BRIEF:
Below are lines of data, and only some are wanted. Please repeat exactly those from the line that has "circuit, biggest first: the" through the line that has "input [-4,7,-1,-5,6,-5,2,7], class".
───── EXERCISE MATERIAL ─────
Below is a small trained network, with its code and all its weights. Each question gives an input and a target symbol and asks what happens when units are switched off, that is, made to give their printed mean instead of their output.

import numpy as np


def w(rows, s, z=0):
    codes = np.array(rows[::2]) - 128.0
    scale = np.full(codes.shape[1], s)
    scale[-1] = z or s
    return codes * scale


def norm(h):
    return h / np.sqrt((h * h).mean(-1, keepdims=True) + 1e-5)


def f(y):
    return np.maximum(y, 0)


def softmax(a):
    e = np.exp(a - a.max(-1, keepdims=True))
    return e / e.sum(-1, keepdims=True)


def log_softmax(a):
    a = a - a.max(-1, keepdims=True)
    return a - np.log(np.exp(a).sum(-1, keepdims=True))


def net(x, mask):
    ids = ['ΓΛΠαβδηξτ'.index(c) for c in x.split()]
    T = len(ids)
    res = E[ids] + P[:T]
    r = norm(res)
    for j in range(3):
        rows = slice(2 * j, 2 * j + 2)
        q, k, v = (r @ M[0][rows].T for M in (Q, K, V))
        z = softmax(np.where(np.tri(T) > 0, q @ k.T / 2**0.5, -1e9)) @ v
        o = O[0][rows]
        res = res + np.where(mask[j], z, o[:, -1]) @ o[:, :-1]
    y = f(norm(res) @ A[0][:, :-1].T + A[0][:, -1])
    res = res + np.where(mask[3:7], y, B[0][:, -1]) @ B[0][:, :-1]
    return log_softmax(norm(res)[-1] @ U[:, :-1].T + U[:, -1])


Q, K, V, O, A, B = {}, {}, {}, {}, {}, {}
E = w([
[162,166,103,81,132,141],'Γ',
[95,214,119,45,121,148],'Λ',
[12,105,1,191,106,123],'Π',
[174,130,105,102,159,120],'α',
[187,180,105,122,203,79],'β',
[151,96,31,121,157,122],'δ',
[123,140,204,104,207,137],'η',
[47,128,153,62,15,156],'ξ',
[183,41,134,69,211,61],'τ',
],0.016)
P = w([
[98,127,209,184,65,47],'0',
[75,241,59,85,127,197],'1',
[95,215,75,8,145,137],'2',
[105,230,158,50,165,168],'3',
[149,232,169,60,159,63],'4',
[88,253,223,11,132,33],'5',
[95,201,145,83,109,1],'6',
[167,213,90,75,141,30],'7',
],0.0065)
─────
───── EXERCISE MATERIAL ─────
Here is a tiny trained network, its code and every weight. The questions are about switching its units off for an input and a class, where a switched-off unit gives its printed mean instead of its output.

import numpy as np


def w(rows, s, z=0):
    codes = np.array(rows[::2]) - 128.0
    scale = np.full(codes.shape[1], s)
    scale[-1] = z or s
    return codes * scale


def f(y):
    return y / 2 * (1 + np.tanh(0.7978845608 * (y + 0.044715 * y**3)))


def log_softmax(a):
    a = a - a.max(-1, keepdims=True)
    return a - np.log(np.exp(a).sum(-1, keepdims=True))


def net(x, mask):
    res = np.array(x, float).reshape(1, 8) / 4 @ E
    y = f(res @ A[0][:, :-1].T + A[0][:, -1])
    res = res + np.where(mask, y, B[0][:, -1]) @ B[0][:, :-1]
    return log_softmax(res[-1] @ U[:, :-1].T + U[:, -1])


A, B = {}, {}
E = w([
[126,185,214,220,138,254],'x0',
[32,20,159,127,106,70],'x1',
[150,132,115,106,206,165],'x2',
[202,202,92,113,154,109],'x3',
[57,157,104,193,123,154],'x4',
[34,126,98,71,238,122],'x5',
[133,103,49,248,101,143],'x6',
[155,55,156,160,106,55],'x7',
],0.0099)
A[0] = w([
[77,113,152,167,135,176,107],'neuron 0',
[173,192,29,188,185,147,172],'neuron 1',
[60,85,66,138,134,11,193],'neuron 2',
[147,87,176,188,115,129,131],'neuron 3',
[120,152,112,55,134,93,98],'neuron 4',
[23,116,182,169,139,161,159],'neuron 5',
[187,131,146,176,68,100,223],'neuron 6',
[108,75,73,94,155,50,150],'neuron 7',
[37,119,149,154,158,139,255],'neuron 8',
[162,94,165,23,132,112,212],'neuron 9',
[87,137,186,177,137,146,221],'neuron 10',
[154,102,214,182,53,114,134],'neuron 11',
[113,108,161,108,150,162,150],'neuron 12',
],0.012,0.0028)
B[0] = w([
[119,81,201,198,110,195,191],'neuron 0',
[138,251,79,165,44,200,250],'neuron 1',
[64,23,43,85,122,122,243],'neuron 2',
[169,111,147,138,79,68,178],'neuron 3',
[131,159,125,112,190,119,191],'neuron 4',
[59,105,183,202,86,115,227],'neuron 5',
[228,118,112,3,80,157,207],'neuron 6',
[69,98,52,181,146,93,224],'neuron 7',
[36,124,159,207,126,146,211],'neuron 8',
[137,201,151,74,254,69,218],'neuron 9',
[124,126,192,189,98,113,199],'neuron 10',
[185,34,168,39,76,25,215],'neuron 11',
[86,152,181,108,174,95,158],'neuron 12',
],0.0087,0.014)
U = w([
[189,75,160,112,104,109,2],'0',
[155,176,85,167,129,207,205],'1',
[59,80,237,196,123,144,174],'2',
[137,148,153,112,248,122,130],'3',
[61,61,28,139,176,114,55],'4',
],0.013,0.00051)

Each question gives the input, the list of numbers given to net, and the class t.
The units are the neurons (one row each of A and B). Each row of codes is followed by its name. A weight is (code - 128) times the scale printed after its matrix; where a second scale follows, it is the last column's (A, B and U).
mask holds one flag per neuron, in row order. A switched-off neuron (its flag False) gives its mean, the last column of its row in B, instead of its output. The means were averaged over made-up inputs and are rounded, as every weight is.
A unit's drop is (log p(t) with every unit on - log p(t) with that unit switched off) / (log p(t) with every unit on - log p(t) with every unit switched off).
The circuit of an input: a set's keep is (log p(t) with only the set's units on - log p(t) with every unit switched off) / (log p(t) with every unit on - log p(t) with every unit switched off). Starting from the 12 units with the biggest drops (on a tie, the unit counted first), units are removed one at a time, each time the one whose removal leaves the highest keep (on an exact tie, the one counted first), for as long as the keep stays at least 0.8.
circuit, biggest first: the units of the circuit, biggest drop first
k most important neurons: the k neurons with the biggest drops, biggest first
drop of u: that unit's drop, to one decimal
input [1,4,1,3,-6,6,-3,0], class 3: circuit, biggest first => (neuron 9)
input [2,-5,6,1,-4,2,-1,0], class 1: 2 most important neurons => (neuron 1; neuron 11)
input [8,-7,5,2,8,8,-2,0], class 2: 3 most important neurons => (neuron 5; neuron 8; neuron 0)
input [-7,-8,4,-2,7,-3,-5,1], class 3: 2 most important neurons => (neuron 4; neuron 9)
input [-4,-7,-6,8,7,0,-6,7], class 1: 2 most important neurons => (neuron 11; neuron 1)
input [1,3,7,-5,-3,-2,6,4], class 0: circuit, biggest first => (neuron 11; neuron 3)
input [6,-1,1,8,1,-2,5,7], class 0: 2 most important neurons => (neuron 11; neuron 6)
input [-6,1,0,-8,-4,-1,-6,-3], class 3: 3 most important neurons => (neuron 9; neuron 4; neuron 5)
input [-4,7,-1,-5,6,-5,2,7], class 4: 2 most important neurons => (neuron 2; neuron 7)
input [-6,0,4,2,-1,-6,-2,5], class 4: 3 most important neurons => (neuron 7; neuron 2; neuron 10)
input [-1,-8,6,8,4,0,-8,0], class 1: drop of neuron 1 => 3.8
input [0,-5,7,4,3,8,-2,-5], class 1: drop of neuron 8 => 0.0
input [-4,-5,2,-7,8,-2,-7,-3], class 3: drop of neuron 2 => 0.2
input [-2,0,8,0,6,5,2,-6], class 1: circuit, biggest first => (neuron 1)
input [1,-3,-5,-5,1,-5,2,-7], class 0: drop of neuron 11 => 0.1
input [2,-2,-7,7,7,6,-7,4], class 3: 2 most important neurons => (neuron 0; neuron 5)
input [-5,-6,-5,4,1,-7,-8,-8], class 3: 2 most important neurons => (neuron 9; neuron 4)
─────
───── EXERCISE MATERIAL ─────
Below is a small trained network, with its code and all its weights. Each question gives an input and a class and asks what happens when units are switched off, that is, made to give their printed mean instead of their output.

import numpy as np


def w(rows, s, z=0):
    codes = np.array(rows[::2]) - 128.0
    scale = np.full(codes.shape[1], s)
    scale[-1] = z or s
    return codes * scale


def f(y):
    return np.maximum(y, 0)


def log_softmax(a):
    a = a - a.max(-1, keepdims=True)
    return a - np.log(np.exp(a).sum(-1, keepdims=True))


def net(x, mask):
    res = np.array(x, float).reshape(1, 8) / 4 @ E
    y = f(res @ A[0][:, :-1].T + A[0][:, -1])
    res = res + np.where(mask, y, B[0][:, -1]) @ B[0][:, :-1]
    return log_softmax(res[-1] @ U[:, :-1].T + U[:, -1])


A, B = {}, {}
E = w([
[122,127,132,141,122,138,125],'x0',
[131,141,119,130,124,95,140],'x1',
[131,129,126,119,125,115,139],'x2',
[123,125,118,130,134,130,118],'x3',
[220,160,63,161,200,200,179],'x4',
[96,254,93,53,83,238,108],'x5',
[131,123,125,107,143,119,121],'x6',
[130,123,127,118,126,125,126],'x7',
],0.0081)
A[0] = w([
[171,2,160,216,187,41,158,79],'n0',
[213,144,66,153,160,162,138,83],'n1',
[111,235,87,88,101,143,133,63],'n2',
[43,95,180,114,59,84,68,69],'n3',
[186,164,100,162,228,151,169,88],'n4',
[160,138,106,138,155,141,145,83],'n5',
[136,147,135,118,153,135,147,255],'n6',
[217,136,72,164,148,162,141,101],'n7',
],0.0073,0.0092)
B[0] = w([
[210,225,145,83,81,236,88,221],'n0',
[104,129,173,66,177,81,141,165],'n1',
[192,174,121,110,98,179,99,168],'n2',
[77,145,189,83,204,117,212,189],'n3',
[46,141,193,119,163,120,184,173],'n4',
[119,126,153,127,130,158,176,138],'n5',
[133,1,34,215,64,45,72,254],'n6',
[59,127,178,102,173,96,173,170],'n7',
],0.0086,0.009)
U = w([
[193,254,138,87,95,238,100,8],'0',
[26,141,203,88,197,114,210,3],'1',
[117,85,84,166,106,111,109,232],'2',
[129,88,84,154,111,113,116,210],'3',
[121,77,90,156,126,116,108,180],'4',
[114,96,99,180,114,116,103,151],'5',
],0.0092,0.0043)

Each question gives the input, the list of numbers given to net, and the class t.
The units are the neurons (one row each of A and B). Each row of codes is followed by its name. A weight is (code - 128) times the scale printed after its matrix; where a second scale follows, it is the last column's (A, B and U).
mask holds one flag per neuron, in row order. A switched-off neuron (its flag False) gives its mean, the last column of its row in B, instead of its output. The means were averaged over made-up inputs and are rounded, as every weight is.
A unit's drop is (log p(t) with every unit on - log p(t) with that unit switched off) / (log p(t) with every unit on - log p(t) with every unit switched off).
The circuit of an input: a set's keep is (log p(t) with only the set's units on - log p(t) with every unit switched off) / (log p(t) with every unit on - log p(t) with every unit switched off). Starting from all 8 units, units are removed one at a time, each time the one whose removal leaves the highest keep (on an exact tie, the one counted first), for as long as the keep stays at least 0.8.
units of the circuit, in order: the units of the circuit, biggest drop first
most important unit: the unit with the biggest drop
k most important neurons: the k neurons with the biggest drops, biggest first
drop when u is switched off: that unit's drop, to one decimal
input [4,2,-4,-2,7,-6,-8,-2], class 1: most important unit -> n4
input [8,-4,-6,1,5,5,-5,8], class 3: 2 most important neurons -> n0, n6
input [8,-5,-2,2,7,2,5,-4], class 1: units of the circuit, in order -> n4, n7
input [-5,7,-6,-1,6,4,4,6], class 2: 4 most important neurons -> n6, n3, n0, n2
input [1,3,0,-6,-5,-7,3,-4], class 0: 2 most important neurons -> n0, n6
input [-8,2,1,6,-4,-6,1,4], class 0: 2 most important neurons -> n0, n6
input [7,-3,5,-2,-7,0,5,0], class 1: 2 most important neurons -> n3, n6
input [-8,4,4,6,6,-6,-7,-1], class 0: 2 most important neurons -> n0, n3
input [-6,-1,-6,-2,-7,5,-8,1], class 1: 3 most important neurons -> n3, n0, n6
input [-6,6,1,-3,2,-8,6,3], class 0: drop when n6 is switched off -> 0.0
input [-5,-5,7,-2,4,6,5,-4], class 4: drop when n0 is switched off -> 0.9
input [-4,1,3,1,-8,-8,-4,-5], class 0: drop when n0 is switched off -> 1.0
─────
WRITTEN RESPONSE:
circuit, biggest first: the units of the circuit, biggest drop first
k most important neurons: the k neurons with the biggest drops, biggest first
drop of u: that unit's drop, to one decimal
input [1,4,1,3,-6,6,-3,0], class 3: circuit, biggest first => (neuron 9)
input [2,-5,6,1,-4,2,-1,0], class 1: 2 most important neurons => (neuron 1; neuron 11)
input [8,-7,5,2,8,8,-2,0], class 2: 3 most important neurons => (neuron 5; neuron 8; neuron 0)
input [-7,-8,4,-2,7,-3,-5,1], class 3: 2 most important neurons => (neuron 4; neuron 9)
input [-4,-7,-6,8,7,0,-6,7], class 1: 2 most important neurons => (neuron 11; neuron 1)
input [1,3,7,-5,-3,-2,6,4], class 0: circuit, biggest first => (neuron 11; neuron 3)
input [6,-1,1,8,1,-2,5,7], class 0: 2 most important neurons => (neuron 11; neuron 6)
input [-6,1,0,-8,-4,-1,-6,-3], class 3: 3 most important neurons => (neuron 9; neuron 4; neuron 5)
input [-4,7,-1,-5,6,-5,2,7], class 4: 2 most important neurons => (neuron 2; neuron 7)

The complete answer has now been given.